_Problem details_. Search the records that follow and extract every line containing the string "neurons".
===============
Below are the code and all the weights of a small trained network. Each question names an input and a class and asks about switching units off, where a switched-off unit gives its printed mean instead of its output.

import numpy as np


def w(rows, s, z=0):
    codes = np.array(rows[::2]) - 128.0
    scale = np.full(codes.shape[1], s)
    scale[-1] = z or s
    return codes * scale


def norm(h):
    return h / np.sqrt((h * h).mean(-1, keepdims=True) + 1e-5)


def f(y):
    return y / 2 * (1 + np.tanh(0.7978845608 * (y + 0.044715 * y**3)))


def log_softmax(a):
    a = a - a.max(-1, keepdims=True)
    return a - np.log(np.exp(a).sum(-1, keepdims=True))


def net(x, mask):
    res = np.array(x, float).reshape(1, 4) / 4 @ E
    u = 0
    for l in range(3):
        y = f(norm(res) @ A[l][:, :-1].T + A[l][:, -1])
        res = res + np.where(mask[u : u + 7], y, B[l][:, -1]) @ B[l][:, :-1]
        u += 7
    return log_softmax(norm(res)[-1] @ U[:, :-1].T + U[:, -1])


A, B = {}, {}
E = w([
[131,89,119,121,102,167,69,151,235,193],'x0',
[157,150,249,153,205,158,60,122,143,83],'x1',
[94,110,93,165,147,182,107,152,101,109],'x2',
[124,111,140,127,118,130,135,133,129,119],'x3',
],0.013)
A[0] = w([
[167,111,189,131,124,86,202,118,175,135,33],'L0N1',
[56,92,62,225,175,229,120,149,118,76,33],'L0N2',
[114,159,225,56,90,27,170,121,157,189,9],'L0N3',
[76,148,145,100,149,75,143,150,62,83,44],'L0N4',
[201,152,180,99,113,187,87,157,101,84,6],'L0N5',
[210,152,161,116,123,9,169,143,194,148,4],'L0N6',
[200,160,171,128,93,2,112,137,145,159,2],'L0N7',
],0.0076,0.0061)
B[0] = w([
[142,102,93,100,185,180,99,79,113,78,153],'L0N1',
[168,94,25,29,246,184,139,16,169,68,253],'L0N2',
[127,150,16,88,254,148,158,38,187,101,242],'L0N3',
[179,97,163,105,164,188,183,214,125,240,214],'L0N4',
[124,206,97,93,116,57,87,135,164,105,156],'L0N5',
[147,8,71,121,174,156,151,42,184,46,213],'L0N6',
[127,60,75,50,252,196,152,8,135,47,186],'L0N7',
],0.0083,0.0033)
A[1] = w([
[164,176,146,164,139,87,192,109,1,69,36],'L1N1',
[160,150,171,76,54,79,182,87,148,126,82],'L1N2',
[135,166,149,120,134,70,165,126,177,149,99],'L1N3',
[154,166,209,168,133,156,97,93,113,134,52],'L1N4',
[84,127,39,131,113,106,187,111,110,153,116],'L1N5',
[120,139,95,138,73,87,136,164,107,138,87],'L1N6',
[69,149,110,88,69,99,98,146,95,141,2],'L1N7',
],0.0089,0.0059)
B[1] = w([
[67,197,232,105,204,183,229,105,116,240,223],'L1N1',
[177,73,82,93,179,169,108,122,153,49,145],'L1N2',
[128,28,44,114,189,254,90,141,104,66,133],'L1N3',
[115,89,76,130,28,53,94,137,153,28,163],'L1N4',
[162,115,149,150,35,57,47,148,89,67,254],'L1N5',
[98,120,159,154,70,111,100,79,110,118,150],'L1N6',
[141,48,119,104,69,147,161,124,148,76,126],'L1N7',
],0.0077,0.0066)
A[2] = w([
[81,103,59,169,171,207,98,180,63,88,3],'L2N1',
[140,180,195,119,254,111,71,129,173,21,56],'L2N2',
[146,131,91,102,16,48,136,128,95,104,68],'L2N3',
[167,161,223,143,162,122,52,149,99,86,99],'L2N4',
[140,68,129,149,152,167,95,192,193,248,63],'L2N5',
[146,140,144,108,54,192,111,136,236,195,63],'L2N6',
[129,172,197,199,116,132,82,136,126,86,43],'L2N7',
],0.0091,0.0037)
B[2] = w([
[220,111,106,3,153,149,146,12,209,31,145],'L2N1',
[100,103,67,168,52,86,93,139,147,113,255],'L2N2',
[136,119,128,168,97,135,58,167,195,153,198],'L2N3',
[161,83,54,103,68,80,119,150,102,194,183],'L2N4',
[110,148,235,132,189,124,176,114,34,127,176],'L2N5',
[123,222,189,138,186,139,240,136,66,115,183],'L2N6',
[101,107,101,108,49,144,130,129,138,195,151],'L2N7',
],0.011,0.0092)
U = w([
[102,117,82,174,1,78,60,158,134,139,134],'0',
[162,112,57,43,211,148,138,27,167,72,251],'1',
[87,196,227,138,177,151,212,149,70,170,4],'2',
],0.014,0.00036)

Each question gives the input, the list of numbers given to net, and the class t.
The units are the neurons (one row each of A and B). Each row of codes is followed by its name. A weight is (code - 128) times the scale printed after its matrix; where a second scale follows, it is the last column's (A, B and U).
mask holds one flag per neuron, layer by layer. A switched-off neuron (its flag False) gives its mean, the last column of its row in B, instead of its output. The means were averaged over made-up inputs and are rounded, as every weight is.
A unit's drop is (log p(t) with every unit on - log p(t) with that unit switched off) / (log p(t) with every unit on - log p(t) with every unit switched off).
The circuit of an input: a set's keep is (log p(t) with only the set's units on - log p(t) with every unit switched off) / (log p(t) with every unit on - log p(t) with every unit switched off). Starting from the 12 units with the biggest drops (on a tie, the unit counted first), units are removed one at a time, each time the one whose removal leaves the highest keep (on an exact tie, the one counted first), for as long as the keep stays at least 0.8.
units of the circuit, in order: the units of the circuit, biggest drop first
top k neurons: the k neurons with the biggest drops, biggest first
k most important neurons of layer l: the k neurons of layer l with the biggest drops, biggest first
drop when u is switched off: that unit's drop, to one decimal
input [-4,6,-6,2], class 0: units of the circuit, in order : (L2N2)
input [8,-7,6,0], class 2: units of the circuit, in order : (L2N6; L2N5)
input [7,-5,6,4], class 2: units of the circuit, in order : (L2N6; L2N5)
input [8,6,-7,6], class 2: top 3 neurons : (L2N6; L2N5; L1N5)
input [-7,-7,8,5], class 1: top 3 neurons : (L2N1; L0N2; L2N2)
input [8,-1,7,-2], class 2: top 2 neurons : (L2N5; L2N6)
input [2,4,-4,4], class 0: top 2 neurons : (L2N2; L0N2)
input [8,-6,0,-3], class 2: 2 most important neurons of layer 2 : (L2N6; L2N5)
input [0,-6,8,-4], class 1: top 2 neurons : (L0N2; L2N1)
input [4,-4,-5,-1], class 1: top 2 neurons : (L2N2; L0N3)
input [-3,-4,0,-8], class 0: drop when L1N5 is switched off : 0.1
input [-3,-4,7,3], class 1: drop when L0N2 is switched off : 0.2
input [4,-3,6,-7], class 1: drop when L0N1 is switched off : 0.0
input [7,-2,8,0], class 1: drop when L0N2 is switched off : 1.0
===============
_Answer for this exercise_.
The units are the neurons (one row each of A and B). Each row of codes is followed by its name. A weight is (code - 128) times the scale printed after its matrix; where a second scale follows, it is the last column's (A, B and U).
top k neurons: the k neurons with the biggest drops, biggest first
k most important neurons of layer l: the k neurons of layer l with the biggest drops, biggest first
input [8,6,-7,6], class 2: top 3 neurons : (L2N6; L2N5; L1N5)
input [-7,-7,8,5], class 1: top 3 neurons : (L2N1; L0N2; L2N2)
input [8,-1,7,-2], class 2: top 2 neurons : (L2N5; L2N6)
input [2,4,-4,4], class 0: top 2 neurons : (L2N2; L0N2)
input [8,-6,0,-3], class 2: 2 most important neurons of layer 2 : (L2N6; L2N5)
input [0,-6,8,-4], class 1: top 2 neurons : (L0N2; L2N1)
input [4,-4,-5,-1], class 1: top 2 neurons : (L2N2; L0N3)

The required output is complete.